What is needed - Should an entry contain an image, omit it and repeat the rest exactly.

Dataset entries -
+===+

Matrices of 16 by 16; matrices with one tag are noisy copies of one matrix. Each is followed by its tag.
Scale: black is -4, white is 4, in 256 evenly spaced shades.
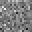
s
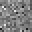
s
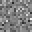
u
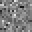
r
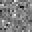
r
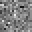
r
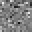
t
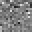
t
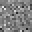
s
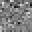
t
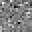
t
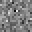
u
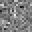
r
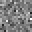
u
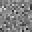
s
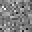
s
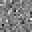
u
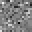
t
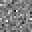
u
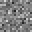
u
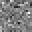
t
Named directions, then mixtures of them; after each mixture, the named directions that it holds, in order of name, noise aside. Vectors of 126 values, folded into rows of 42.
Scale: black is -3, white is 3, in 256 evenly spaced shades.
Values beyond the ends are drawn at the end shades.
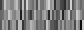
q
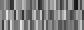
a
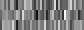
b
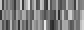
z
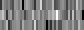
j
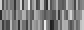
z
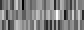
b, j
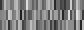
j, q
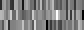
a, j
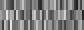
a
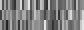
z
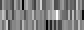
j
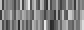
z
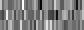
a, j
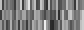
z
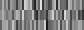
b, j
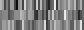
b, q
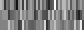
b, q
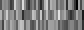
a, z
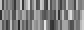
z
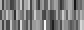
a, z
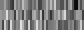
a
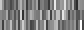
a, q
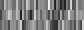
q, z
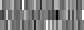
j
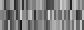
a, q
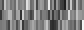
q, z
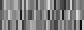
q
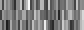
z
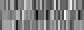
b
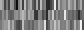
b, q
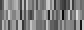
q
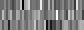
j, z
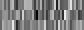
b

+===+

Expected output -
Matrices of 16 by 16; matrices with one tag are noisy copies of one matrix. Each is followed by its tag.
Scale: black is -4, white is 4, in 256 evenly spaced shades.
s
s
u
r
r
r
t
t
s
t
t
u
r
u
s
s
u
t
u
u
t
Named directions, then mixtures of them; after each mixture, the named directions that it holds, in order of name, noise aside. Vectors of 126 values, folded into rows of 42.
Scale: black is -3, white is 3, in 256 evenly spaced shades.
Values beyond the ends are drawn at the end shades.
q
a
b
z
j
z
b, j
j, q
a, j
a
z
j
z
a, j
z
b, j
b, q
b, q
a, z
z
a, z
a
a, q
q, z
j
a, q
q, z
q
z
b
b, q
q
j, z
b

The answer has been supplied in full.